◆ **TASK DESCRIPTION**
From the first line to the last, reproduce the records exactly as they appear below.

◆ **MATERIAL SUPPLIED**

 -3 -50  44  -7
-30  49 -10  51
-13   9 -48  41
-15  50 -32  -4
  2   9  29  24
-40  22 -35  48
 51  34 -25 -10
-43 -13  44  38
 47  17  -8 -27
 32 -15 -11 -49
-20 -43  37  44
->
-20 -43  37  44
 -3 -50  44  -7
-30  49 -10  51
-13   9 -48  41
-15  50 -32  -4
  2   9  29  24
-40  22 -35  48
 51  34 -25 -10
-43 -13  44  38
 47  17  -8 -27
 32 -15 -11 -49

 13 -22  52 -55
-34  39  41  21
 49  15  -2  21
->
 49  15  -2  21
 13 -22  52 -55
-34  39  41  21

  9  13 -24   5  11
 14  16 -19  -2  16
  6  12  -9  -2  13
 13 -50  27   0 -16
 -6  -3  10 -56   1
 14 -55  26  -3 -16
  6  11   3  -6   7
-13  17  13   4   8
->
-13  17  13   4   8
  9  13 -24   5  11
 14  16 -19  -2  16
  6  12  -9  -2  13
 13 -50  27   0 -16
 -6  -3  10 -56   1
 14 -55  26  -3 -16
  6  11   3  -6   7

 26  -2   7  -2  -5  22  13
-11 -16 -13 -23  13 -24 -50
->
-11 -16 -13 -23  13 -24 -50
 26  -2   7  -2  -5  22  13

 12 -17  47 -24 -38  63  40 -44
 -5  -9  -1   4   2 -32   0  21
  4  -8 -28 -20 -18  13  -9   4
 18 -19 -11 -22  22  -5  11 -15
-30  -3 -31 -35  -1  57  -9  20
 14  58  -8 -24 -54 -52 -28  -3
-13  27  30  19  -5  10  18  -4
-10 -13 -21 -14  20  27  -5   3
-10  12   3   3  16  -8  -8   9
 -3  10   2  17   5   6  -7  -7
->
 -3  10   2  17   5   6  -7  -7
 12 -17  47 -24 -38  63  40 -44
 -5  -9  -1   4   2 -32   0  21
  4  -8 -28 -20 -18  13  -9   4
 18 -19 -11 -22  22  -5  11 -15
-30  -3 -31 -35  -1  57  -9  20
 14  58  -8 -24 -54 -52 -28  -3
-13  27  30  19  -5  10  18  -4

◆ **SOLUTION BELOW**
 -3 -50  44  -7
-30  49 -10  51
-13   9 -48  41
-15  50 -32  -4
  2   9  29  24
-40  22 -35  48
 51  34 -25 -10
-43 -13  44  38
 47  17  -8 -27
 32 -15 -11 -49
-20 -43  37  44
->
-20 -43  37  44
 -3 -50  44  -7
-30  49 -10  51
-13   9 -48  41
-15  50 -32  -4
  2   9  29  24
-40  22 -35  48
 51  34 -25 -10
-43 -13  44  38
 47  17  -8 -27
 32 -15 -11 -49

 13 -22  52 -55
-34  39  41  21
 49  15  -2  21
->
 49  15  -2  21
 13 -22  52 -55
-34  39  41  21

  9  13 -24   5  11
 14  16 -19  -2  16
  6  12  -9  -2  13
 13 -50  27   0 -16
 -6  -3  10 -56   1
 14 -55  26  -3 -16
  6  11   3  -6   7
-13  17  13   4   8
->
-13  17  13   4   8
  9  13 -24   5  11
 14  16 -19  -2  16
  6  12  -9  -2  13
 13 -50  27   0 -16
 -6  -3  10 -56   1
 14 -55  26  -3 -16
  6  11   3  -6   7

 26  -2   7  -2  -5  22  13
-11 -16 -13 -23  13 -24 -50
->
-11 -16 -13 -23  13 -24 -50
 26  -2   7  -2  -5  22  13

 12 -17  47 -24 -38  63  40 -44
 -5  -9  -1   4   2 -32   0  21
  4  -8 -28 -20 -18  13  -9   4
 18 -19 -11 -22  22  -5  11 -15
-30  -3 -31 -35  -1  57  -9  20
 14  58  -8 -24 -54 -52 -28  -3
-13  27  30  19  -5  10  18  -4
-10 -13 -21 -14  20  27  -5   3
-10  12   3   3  16  -8  -8   9
 -3  10   2  17   5   6  -7  -7
->
 -3  10   2  17   5   6  -7  -7
 12 -17  47 -24 -38  63  40 -44
 -5  -9  -1   4   2 -32   0  21
  4  -8 -28 -20 -18  13  -9   4
 18 -19 -11 -22  22  -5  11 -15
-30  -3 -31 -35  -1  57  -9  20
 14  58  -8 -24 -54 -52 -28  -3
-13  27  30  19  -5  10  18  -4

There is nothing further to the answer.